## [Your assignment]
Find the line that contains "input [-6,4,6,-6], class". Restate it and each following line exactly, through the end of the records.
======== Excerpted data
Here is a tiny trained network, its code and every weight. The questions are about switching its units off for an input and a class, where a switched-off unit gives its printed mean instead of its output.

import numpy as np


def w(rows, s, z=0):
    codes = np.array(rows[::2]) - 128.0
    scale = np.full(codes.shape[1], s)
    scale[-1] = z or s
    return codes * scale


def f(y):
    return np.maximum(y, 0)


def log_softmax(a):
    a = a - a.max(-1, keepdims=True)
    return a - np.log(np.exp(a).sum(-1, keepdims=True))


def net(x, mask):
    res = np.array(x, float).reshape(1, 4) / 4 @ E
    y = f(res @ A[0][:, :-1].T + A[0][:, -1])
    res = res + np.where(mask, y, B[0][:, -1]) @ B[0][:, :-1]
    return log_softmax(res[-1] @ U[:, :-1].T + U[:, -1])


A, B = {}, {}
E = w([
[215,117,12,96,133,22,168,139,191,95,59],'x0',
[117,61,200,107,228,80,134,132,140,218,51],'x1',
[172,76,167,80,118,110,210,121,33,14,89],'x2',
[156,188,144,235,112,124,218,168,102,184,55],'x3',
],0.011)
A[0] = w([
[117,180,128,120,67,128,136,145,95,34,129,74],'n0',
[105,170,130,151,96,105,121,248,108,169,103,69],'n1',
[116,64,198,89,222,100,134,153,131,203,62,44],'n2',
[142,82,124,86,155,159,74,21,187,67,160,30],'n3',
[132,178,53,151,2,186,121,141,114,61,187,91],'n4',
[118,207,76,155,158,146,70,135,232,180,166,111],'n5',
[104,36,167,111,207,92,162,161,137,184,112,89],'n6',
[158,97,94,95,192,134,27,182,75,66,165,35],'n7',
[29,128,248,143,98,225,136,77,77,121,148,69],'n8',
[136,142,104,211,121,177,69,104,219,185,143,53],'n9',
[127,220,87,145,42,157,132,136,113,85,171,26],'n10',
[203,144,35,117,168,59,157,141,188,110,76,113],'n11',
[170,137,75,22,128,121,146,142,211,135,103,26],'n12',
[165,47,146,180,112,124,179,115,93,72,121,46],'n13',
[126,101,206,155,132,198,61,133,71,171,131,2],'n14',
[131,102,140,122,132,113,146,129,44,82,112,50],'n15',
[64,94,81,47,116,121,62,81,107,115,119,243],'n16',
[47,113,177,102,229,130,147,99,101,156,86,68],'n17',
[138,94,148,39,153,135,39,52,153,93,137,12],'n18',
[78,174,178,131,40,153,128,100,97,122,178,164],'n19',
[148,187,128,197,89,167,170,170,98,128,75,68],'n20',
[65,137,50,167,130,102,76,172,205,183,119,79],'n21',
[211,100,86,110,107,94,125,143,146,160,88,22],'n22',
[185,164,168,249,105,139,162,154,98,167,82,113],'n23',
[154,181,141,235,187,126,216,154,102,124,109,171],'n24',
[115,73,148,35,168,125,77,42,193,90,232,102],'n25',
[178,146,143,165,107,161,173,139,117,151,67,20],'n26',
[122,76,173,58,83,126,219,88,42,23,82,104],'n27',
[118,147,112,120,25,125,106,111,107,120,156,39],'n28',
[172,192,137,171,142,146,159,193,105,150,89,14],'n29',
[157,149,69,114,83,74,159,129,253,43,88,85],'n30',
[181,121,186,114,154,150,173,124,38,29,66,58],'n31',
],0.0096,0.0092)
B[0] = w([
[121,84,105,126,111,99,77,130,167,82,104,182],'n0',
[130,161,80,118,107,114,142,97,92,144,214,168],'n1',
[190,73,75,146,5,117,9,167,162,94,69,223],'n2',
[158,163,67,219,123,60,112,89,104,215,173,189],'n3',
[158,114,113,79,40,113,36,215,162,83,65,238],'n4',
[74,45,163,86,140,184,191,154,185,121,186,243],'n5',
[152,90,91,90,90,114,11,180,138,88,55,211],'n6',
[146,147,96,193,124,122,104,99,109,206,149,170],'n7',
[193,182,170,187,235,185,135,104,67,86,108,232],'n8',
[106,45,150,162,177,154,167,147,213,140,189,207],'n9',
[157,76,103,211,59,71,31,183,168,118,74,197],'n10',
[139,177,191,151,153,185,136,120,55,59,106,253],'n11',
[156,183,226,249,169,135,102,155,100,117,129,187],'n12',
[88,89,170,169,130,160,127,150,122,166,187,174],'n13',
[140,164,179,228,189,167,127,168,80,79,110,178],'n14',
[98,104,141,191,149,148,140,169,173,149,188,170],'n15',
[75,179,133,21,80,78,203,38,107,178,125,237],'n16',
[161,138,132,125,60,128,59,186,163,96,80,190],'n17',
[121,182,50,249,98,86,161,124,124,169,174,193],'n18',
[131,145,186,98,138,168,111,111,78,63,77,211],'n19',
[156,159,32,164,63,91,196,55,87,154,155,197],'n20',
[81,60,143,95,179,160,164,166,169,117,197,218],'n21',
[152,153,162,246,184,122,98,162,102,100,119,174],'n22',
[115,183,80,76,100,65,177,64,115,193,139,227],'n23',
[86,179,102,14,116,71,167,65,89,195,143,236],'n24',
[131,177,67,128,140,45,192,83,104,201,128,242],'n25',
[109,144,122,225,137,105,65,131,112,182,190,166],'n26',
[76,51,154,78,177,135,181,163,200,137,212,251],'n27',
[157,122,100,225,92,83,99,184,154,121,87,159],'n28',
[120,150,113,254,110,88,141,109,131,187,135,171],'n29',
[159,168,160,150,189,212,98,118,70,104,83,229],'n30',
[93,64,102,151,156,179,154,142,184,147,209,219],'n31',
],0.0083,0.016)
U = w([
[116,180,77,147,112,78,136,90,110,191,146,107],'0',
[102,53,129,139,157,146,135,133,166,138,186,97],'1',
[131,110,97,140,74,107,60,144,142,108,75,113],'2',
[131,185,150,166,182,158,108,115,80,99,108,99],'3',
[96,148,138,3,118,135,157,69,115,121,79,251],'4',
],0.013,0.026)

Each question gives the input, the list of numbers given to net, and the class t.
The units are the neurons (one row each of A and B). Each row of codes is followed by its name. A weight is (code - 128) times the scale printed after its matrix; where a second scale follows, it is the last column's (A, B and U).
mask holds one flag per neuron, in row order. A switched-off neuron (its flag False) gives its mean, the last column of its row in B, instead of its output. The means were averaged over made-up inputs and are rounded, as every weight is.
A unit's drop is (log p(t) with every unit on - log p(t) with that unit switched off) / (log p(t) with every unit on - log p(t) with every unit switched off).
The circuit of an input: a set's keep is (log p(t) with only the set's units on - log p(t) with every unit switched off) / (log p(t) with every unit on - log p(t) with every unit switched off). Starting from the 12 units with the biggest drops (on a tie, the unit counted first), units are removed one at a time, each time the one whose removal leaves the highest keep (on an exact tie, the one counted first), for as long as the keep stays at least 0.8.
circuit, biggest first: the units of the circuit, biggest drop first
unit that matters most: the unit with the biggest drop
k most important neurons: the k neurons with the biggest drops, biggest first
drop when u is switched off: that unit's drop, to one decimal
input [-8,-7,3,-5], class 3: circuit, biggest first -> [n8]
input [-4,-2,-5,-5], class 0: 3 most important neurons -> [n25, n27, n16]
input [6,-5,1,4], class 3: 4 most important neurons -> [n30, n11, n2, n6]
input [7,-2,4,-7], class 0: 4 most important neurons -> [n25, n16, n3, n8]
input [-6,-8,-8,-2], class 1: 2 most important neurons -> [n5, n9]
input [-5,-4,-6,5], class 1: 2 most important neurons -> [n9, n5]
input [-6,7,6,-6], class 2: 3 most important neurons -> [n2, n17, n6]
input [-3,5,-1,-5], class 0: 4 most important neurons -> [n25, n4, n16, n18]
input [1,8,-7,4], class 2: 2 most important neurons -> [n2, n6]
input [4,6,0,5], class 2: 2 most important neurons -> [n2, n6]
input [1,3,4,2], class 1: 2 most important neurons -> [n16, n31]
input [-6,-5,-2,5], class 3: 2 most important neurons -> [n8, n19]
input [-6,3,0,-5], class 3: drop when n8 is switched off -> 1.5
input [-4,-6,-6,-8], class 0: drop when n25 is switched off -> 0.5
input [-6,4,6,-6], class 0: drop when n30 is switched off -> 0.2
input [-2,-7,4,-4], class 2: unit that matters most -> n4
================
## [Finished exercise]
input [-6,4,6,-6], class 0: drop when n30 is switched off -> 0.2
input [-2,-7,4,-4], class 2: unit that matters most -> n4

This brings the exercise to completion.